- Work to complete
Beginning with the opening line, set down each line of the material below exactly, stopping once the line with "[6 4 4 4 5 6 3 2 6 7 5 3 5 3 3 3] ~ 10" is done.

- Data extract

In the data rows, zero lies at 4.5, halfway between 4 and 5.
Every row has a hidden score from 0 to 30. What is each row's score? 15 is about the middle. The score is a weighted sum of the row's numbers plus the product of two more (or one squared), each taken from its middle value.
[5 3 3 4 3 5 5 4 5 6 4 5 6 4 4 4] ~ 17
[7 3 4 3 4 7 5 2 6 7 5 3 4 2 2 3] ~ 13
[6 3 4 4 5 6 4 2 5 7 5 3 5 2 3 3] ~ 13
[6 3 5 4 3 6 5 4 5 7 3 4 4 3 3 3] ~ 14
[5 5 3 4 5 5 3 3 5 6 5 4 5 3 4 3] ~ 17
[5 4 7 3 5 4 6 6 3 4 3 5 4 3 5 2] ~ 16
[5 3 7 5 3 5 5 8 3 6 2 4 3 3 4 2] ~ 16
[2 4 5 4 3 2 4 4 5 4 4 6 6 9 8 4] ~ 6
[6 5 6 3 5 7 7 3 5 7 3 4 5 2 1 3] ~ 18
[2 5 5 6 3 4 6 3 3 4 5 5 6 5 5 7] ~ 17
[5 4 3 6 6 5 3 5 4 1 6 4 3 5 4 6] ~ 18
[5 4 6 2 5 5 4 6 3 4 5 5 4 4 5 2] ~ 17
[4 7 2 6 4 4 2 5 4 2 5 4 5 5 3 6] ~ 13
[6 4 4 4 5 6 3 2 6 7 5 3 5 3 3 3] ~ 10
[5 8 2 6 6 4 2 4 3 4 6 3 5 3 4 7] ~ 18
[6 3 3 5 4 7 3 2 6 6 5 3 4 4 2 4] ~ 14
[6 4 4 3 6 7 3 2 7 7 5 2 3 3 3 3] ~ 13
[4 3 2 5 5 5 4 4 6 3 6 4 4 7 4 6] ~ 12
[6 4 7 3 5 4 6 6 3 5 3 6 4 3 4 2] ~ 16
[3 5 6 6 3 3 7 7 3 5 1 7 7 4 6 3] ~ 24
[4 8 2 6 4 3 2 5 3 2 5 4 5 5 4 6] ~ 14
[4 4 6 2 5 4 2 4 5 4 6 3 3 6 7 3] ~ 9
[5 7 1 8 6 4 1 3 6 4 7 4 5 5 4 7] ~ 13
[5 8 2 5 5 4 3 4 2 3 6 3 5 3 5 7] ~ 23
[6 5 6 2 7 7 5 4 6 6 4 3 2 3 3 2] ~ 22
[5 2 3 6 3 5 5 3 5 5 3 5 6 4 2 4] ~ 10
[6 3 5 4 2 5 5 7 3 6 3 4 4 2 3 4] ~ 25
[6 3 3 4 4 6 5 2 5 7 4 4 5 4 2 5] ~ 15
[0 5 5 9 1 1 5 6 3 1 3 9 8 8 6 8] ~ 14
[7 6 6 2 7 7 7 3 5 6 4 4 3 2 2 2] ~ 28
[2 4 9 4 3 2 6 8 3 4 4 6 3 8 9 2] ~ 9
[4 9 5 4 5 2 3 3 3 4 5 5 7 5 7 6] ~ 17
[5 7 2 5 5 4 3 5 3 3 5 3 5 3 4 6] ~ 19
[6 4 4 2 7 7 4 4 7 6 6 2 2 4 3 3] ~ 12
[4 3 4 6 5 4 5 5 4 2 4 6 4 5 4 5] ~ 19
[5 3 3 3 4 6 4 3 7 7 4 4 4 4 3 3] ~ 14
[6 5 4 2 6 7 5 3 7 7 5 3 3 3 3 4] ~ 18
[5 5 6 4 4 6 6 3 3 6 3 4 6 2 4 3] ~ 16
[8 6 5 3 7 7 5 4 5 6 6 3 1 2 2 2] ~ 23
[4 3 5 4 4 3 4 6 5 5 3 5 4 6 5 4] ~ 9
[6 4 4 2 6 7 6 2 7 7 5 3 4 3 3 4] ~ 13
[0 4 9 6 2 2 6 4 5 5 2 7 6 9 9 5] ~ 7
[3 4 4 4 3 3 6 5 5 4 3 7 7 5 6 4] ~ 19
[5 4 4 4 7 6 4 3 5 5 6 3 3 4 4 4] ~ 18
[5 3 2 6 4 5 3 3 5 5 5 4 5 4 3 5] ~ 14
[6 6 5 3 4 6 7 6 3 6 2 4 4 2 2 4] ~ 18
[6 4 1 5 5 6 3 2 6 6 6 3 5 4 3 5] ~ 12
[2 5 7 6 3 1 5 7 3 4 1 7 5 7 8 3] ~ 15
[6 5 3 6 8 6 2 5 7 5 7 3 2 4 3 5] ~ 13
[5 3 4 3 4 6 5 3 6 7 4 4 5 3 4 4] ~ 16
[4 7 5 3 4 3 6 6 0 2 7 4 4 4 6 5] ~ 18
[4 4 4 5 4 5 5 1 4 4 5 3 5 4 4 7] ~ 14
[3 4 4 7 3 4 4 3 4 3 4 5 6 6 4 6] ~ 12
[4 9 5 3 5 1 1 4 4 4 5 4 5 7 8 6] ~ 13
[4 3 7 2 5 4 3 6 4 4 5 4 2 6 6 1] ~ 11
[7 7 6 3 7 6 6 5 4 6 5 4 2 1 2 2] ~ 23
[3 6 3 5 3 3 6 5 3 3 5 6 6 5 5 7] ~ 18
[5 2 2 5 5 5 3 6 7 3 6 5 3 6 4 6] ~ 14
[2 5 6 6 3 3 6 7 1 0 6 7 5 7 5 6] ~ 26
[3 4 3 8 3 3 4 4 4 3 3 7 7 6 4 6] ~ 14
[6 2 3 5 5 5 3 6 5 3 6 4 3 5 3 5] ~ 10
[7 5 4 3 7 7 4 3 6 6 6 2 2 3 3 4] ~ 16
[3 5 6 5 3 3 8 7 1 2 5 6 5 4 6 6] ~ 20
[5 3 5 1 5 3 3 6 5 4 5 4 2 7 6 4] ~ 9
[3 4 4 6 4 4 5 6 3 1 5 6 5 5 4 6] ~ 20
[5 8 5 3 5 3 3 5 3 4 4 5 6 4 6 4] ~ 20
[1 4 6 8 2 2 7 7 2 0 4 8 5 7 6 7] ~ 20
[3 3 5 6 4 3 5 6 3 1 5 7 5 6 4 6] ~ 18
[5 5 3 4 4 5 3 4 4 6 4 4 6 3 4 3] ~ 18
[6 3 4 4 4 6 5 3 5 7 4 4 5 2 2 3] ~ 14
[4 4 2 4 4 3 4 6 4 1 6 6 4 7 4 8] ~ 20
[2 4 4 8 2 3 5 6 4 3 3 7 6 6 4 6] ~ 14
[4 2 3 4 4 4 3 4 7 6 4 4 4 5 5 4] ~ 14
[6 4 3 4 7 5 4 5 4 3 7 2 3 4 4 5] ~ 9
[5 6 2 7 5 4 2 5 4 2 5 4 5 5 3 6] ~ 10
[4 4 5 5 3 4 6 5 4 5 2 6 7 4 5 3] ~ 18
[4 4 4 6 5 6 4 3 5 4 4 4 5 6 3 4] ~ 19
[2 5 4 7 3 4 5 4 4 1 6 6 6 8 5 8] ~ 22
[6 4 4 3 6 7 5 4 6 6 5 3 3 3 3 3] ~ 15
[3 4 7 6 3 3 7 8 2 5 0 7 6 3 5 3] ~ 22
[3 4 3 6 4 5 4 3 5 2 6 4 5 7 4 7] ~ 17
[1 5 7 6 2 1 5 5 4 4 2 7 6 8 9 4] ~ 13
[7 6 4 2 8 6 6 5 7 7 6 4 1 2 3 4] ~ 22
[6 3 3 5 5 7 3 2 7 6 5 3 4 4 2 4] ~ 12
[5 3 3 4 3 5 5 4 5 6 4 5 6 4 4 4] ~ 17
[6 3 5 6 2 6 6 6 4 5 2 5 4 3 3 4] ~ 19
[3 4 5 4 3 3 6 5 4 4 3 7 7 5 6 4] ~ 17
[3 5 4 6 3 4 5 2 3 4 5 5 7 4 4 7] ~ 16
[5 3 6 3 6 4 3 6 5 5 4 4 3 5 5 2] ~ 8
[5 4 3 3 5 6 4 3 7 7 4 4 4 4 3 3] ~ 16
[6 3 5 4 3 6 5 5 5 7 3 4 4 3 3 3] ~ 14
[5 2 4 3 5 6 3 4 7 6 5 3 3 5 5 4] ~ 11
[4 9 2 7 5 2 1 5 4 2 6 5 6 6 5 9] ~ 14
[4 2 3 4 3 5 4 3 6 6 4 5 6 4 5 4] ~ 20
[5 4 7 4 4 5 6 4 3 5 3 5 6 3 5 3] ~ 16
[1 5 8 6 2 1 5 7 3 4 1 7 5 7 8 3] ~ 13
[3 5 5 5 4 3 5 7 2 0 6 6 4 6 5 6] ~ 19
[6 4 4 2 6 7 5 2 8 7 5 3 3 4 3 3] ~ 15
[4 5 3 6 5 5 3 3 4 1 7 3 5 6 4 7] ~ 11
[5 4 6 4 3 5 5 7 3 5 2 4 4 2 4 2] ~ 21
[5 4 3 6 6 7 2 2 7 6 6 3 4 5 3 5] ~ 17
[7 5 4 4 8 7 3 4 7 6 7 1 2 3 3 4] ~ 6
[0 7 5 9 1 0 6 8 2 1 2 9 8 8 7 9] ~ 15
[5 3 5 4 3 4 4 7 4 5 2 4 3 5 5 4] ~ 17
[1 4 5 9 2 3 5 4 4 2 4 7 7 7 5 8] ~ 14
[4 7 4 4 6 3 0 2 6 5 6 3 5 7 7 5] ~ 6
[4 9 6 3 6 1 1 5 4 4 5 4 4 7 8 6] ~ 11
[4 9 5 4 6 2 3 4 4 4 5 5 6 4 8 6] ~ 28
[3 4 7 1 4 2 4 5 4 3 5 5 3 8 8 4] ~ 10
[6 3 3 4 3 6 4 3 5 7 5 4 5 3 2 5] ~ 15
[5 5 2 6 7 6 2 3 7 4 7 2 4 5 4 6] ~ 7
[5 7 4 4 5 3 3 2 4 5 5 5 7 5 7 5] ~ 21
[3 3 4 8 2 4 5 6 4 3 2 6 6 5 3 6] ~ 12
[6 5 5 4 7 6 3 5 5 6 6 2 3 2 4 3] ~ 13
[4 4 5 5 3 4 6 4 4 5 2 6 7 4 5 4] ~ 18
[2 5 2 8 2 2 4 6 4 2 5 7 7 7 5 7] ~ 13
[5 8 2 5 6 3 3 1 3 4 8 2 6 5 6 8] ~ 13
[4 3 8 3 3 3 7 7 2 4 2 8 5 4 6 2] ~ 22
[3 4 8 2 5 3 4 6 3 3 5 5 3 7 7 1] ~ 11
[6 4 3 3 3 5 6 6 4 5 3 4 3 3 3 6] ~ 21
[4 4 4 4 3 4 6 6 4 4 3 6 6 5 5 4] ~ 16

- Written answer
In the data rows, zero lies at 4.5, halfway between 4 and 5.
Every row has a hidden score from 0 to 30. What is each row's score? 15 is about the middle. The score is a weighted sum of the row's numbers plus the product of two more (or one squared), each taken from its middle value.
[5 3 3 4 3 5 5 4 5 6 4 5 6 4 4 4] ~ 17
[7 3 4 3 4 7 5 2 6 7 5 3 4 2 2 3] ~ 13
[6 3 4 4 5 6 4 2 5 7 5 3 5 2 3 3] ~ 13
[6 3 5 4 3 6 5 4 5 7 3 4 4 3 3 3] ~ 14
[5 5 3 4 5 5 3 3 5 6 5 4 5 3 4 3] ~ 17
[5 4 7 3 5 4 6 6 3 4 3 5 4 3 5 2] ~ 16
[5 3 7 5 3 5 5 8 3 6 2 4 3 3 4 2] ~ 16
[2 4 5 4 3 2 4 4 5 4 4 6 6 9 8 4] ~ 6
[6 5 6 3 5 7 7 3 5 7 3 4 5 2 1 3] ~ 18
[2 5 5 6 3 4 6 3 3 4 5 5 6 5 5 7] ~ 17
[5 4 3 6 6 5 3 5 4 1 6 4 3 5 4 6] ~ 18
[5 4 6 2 5 5 4 6 3 4 5 5 4 4 5 2] ~ 17
[4 7 2 6 4 4 2 5 4 2 5 4 5 5 3 6] ~ 13
[6 4 4 4 5 6 3 2 6 7 5 3 5 3 3 3] ~ 10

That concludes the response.